One turn moves every row onto another: examples first, then more rows asked:
Sive: [-12   2  11  41  12   0   6 -16 -13   7  -1  14   7   0   3   0  -4   4
  16   6]
Nos: [ 31   0 -15 -23  10  -8  -6  -9  -8   7   9  14  11   5   6  21  -7   7
 -13   7]
Musis: [ 12  -2  10   9  -1  30   4  -7 -38  -5   1  20  -4  -1   3  -7  -4   0
  -8  -3]
fedo: [  4   5  13  32   6   4 -11 -15  -2   5  -8   9  -5   2  -2  -1  -1   4
  36   4]
diros: [ -2 -15 -15 -22 -11  -7   4  11  35  -2  -5  -6  -3  -8   0  -8  -4  -1
 -15  -1]
kisiv: [ -3  -1  15  29   9   6 -11 -12  -3   8  -6  15  -3  -1  -2   0  -3   2
  36   8]
sebo: [-11 -17 -15 -19  -9  -8  10  11  30  -1  -2  -2   2 -10   2  -7  -5  -2
 -22   0]
bon: [  9  -7  12   4  -1  33  -1  -4 -36  -3   0  25  -9  -2   2  -7  -5  -1
   0   0]
vota: [ 22   2  11   8  -4  30  -1  -9 -35  -9  -1  14  -7   1   1  -8  -2   1
  -4  -5]
sosas: [-24  -6  -8   8   4  -8  20  -8  11  -2  14 -29   6  -9   8 -20  -7  -3
   8  -7]
Lapak: [-17  -2  -9   8   1  -8  17  -9  14  -2  12 -33   4  -7   6 -22  -6  -2
  12  -8]
Baf: [ 17   1  10  11  -2  30   3  -9 -38  -8   1  17  -4   1   3  -7  -4   0
  -8  -4]
kep: [-14  -4  13  36  13   2   1 -14 -12   9  -3  19   3  -2   2   2  -6   2
  23   9]
tofum: [-27 -14  -4  -4   2  -2   8  -2  18   3  10 -22  -2 -12   5 -21 -10  -5
  24  -2]
Rif: [-19 -11  -5  -4   0  -2   5  -4  20   1   9 -27  -4 -10   3 -21  -8  -3
  27  -5]
tetof: [ 25  -4 -15 -23  13  -8  -3  -7 -10   8  11  19  13   4   6  22 -10   7
 -15   9]
lizuz: [ -5 -12 -17 -14  -9 -11  14   8  28  -4  -2  -7   3  -6   3  -8  -3   0
 -27  -2]
mabe: [ 26  -6 -14 -27  11  -5 -10  -6  -6  10   9  20   8   3   4  22  -9   8
  -7  11]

§ DIRECTIONS:
Pull out each record as written and restate it exactly.

§ WRITTEN RESPONSE:
One turn moves every row onto another: examples first, then more rows asked:
Sive: [-12   2  11  41  12   0   6 -16 -13   7  -1  14   7   0   3   0  -4   4
  16   6]
Nos: [ 31   0 -15 -23  10  -8  -6  -9  -8   7   9  14  11   5   6  21  -7   7
 -13   7]
Musis: [ 12  -2  10   9  -1  30   4  -7 -38  -5   1  20  -4  -1   3  -7  -4   0
  -8  -3]
fedo: [  4   5  13  32   6   4 -11 -15  -2   5  -8   9  -5   2  -2  -1  -1   4
  36   4]
diros: [ -2 -15 -15 -22 -11  -7   4  11  35  -2  -5  -6  -3  -8   0  -8  -4  -1
 -15  -1]
kisiv: [ -3  -1  15  29   9   6 -11 -12  -3   8  -6  15  -3  -1  -2   0  -3   2
  36   8]
sebo: [-11 -17 -15 -19  -9  -8  10  11  30  -1  -2  -2   2 -10   2  -7  -5  -2
 -22   0]
bon: [  9  -7  12   4  -1  33  -1  -4 -36  -3   0  25  -9  -2   2  -7  -5  -1
   0   0]
vota: [ 22   2  11   8  -4  30  -1  -9 -35  -9  -1  14  -7   1   1  -8  -2   1
  -4  -5]
sosas: [-24  -6  -8   8   4  -8  20  -8  11  -2  14 -29   6  -9   8 -20  -7  -3
   8  -7]
Lapak: [-17  -2  -9   8   1  -8  17  -9  14  -2  12 -33   4  -7   6 -22  -6  -2
  12  -8]
Baf: [ 17   1  10  11  -2  30   3  -9 -38  -8   1  17  -4   1   3  -7  -4   0
  -8  -4]
kep: [-14  -4  13  36  13   2   1 -14 -12   9  -3  19   3  -2   2   2  -6   2
  23   9]
tofum: [-27 -14  -4  -4   2  -2   8  -2  18   3  10 -22  -2 -12   5 -21 -10  -5
  24  -2]
Rif: [-19 -11  -5  -4   0  -2   5  -4  20   1   9 -27  -4 -10   3 -21  -8  -3
  27  -5]
tetof: [ 25  -4 -15 -23  13  -8  -3  -7 -10   8  11  19  13   4   6  22 -10   7
 -15   9]
lizuz: [ -5 -12 -17 -14  -9 -11  14   8  28  -4  -2  -7   3  -6   3  -8  -3   0
 -27  -2]
mabe: [ 26  -6 -14 -27  11  -5 -10  -6  -6  10   9  20   8   3   4  22  -9   8
  -7  11]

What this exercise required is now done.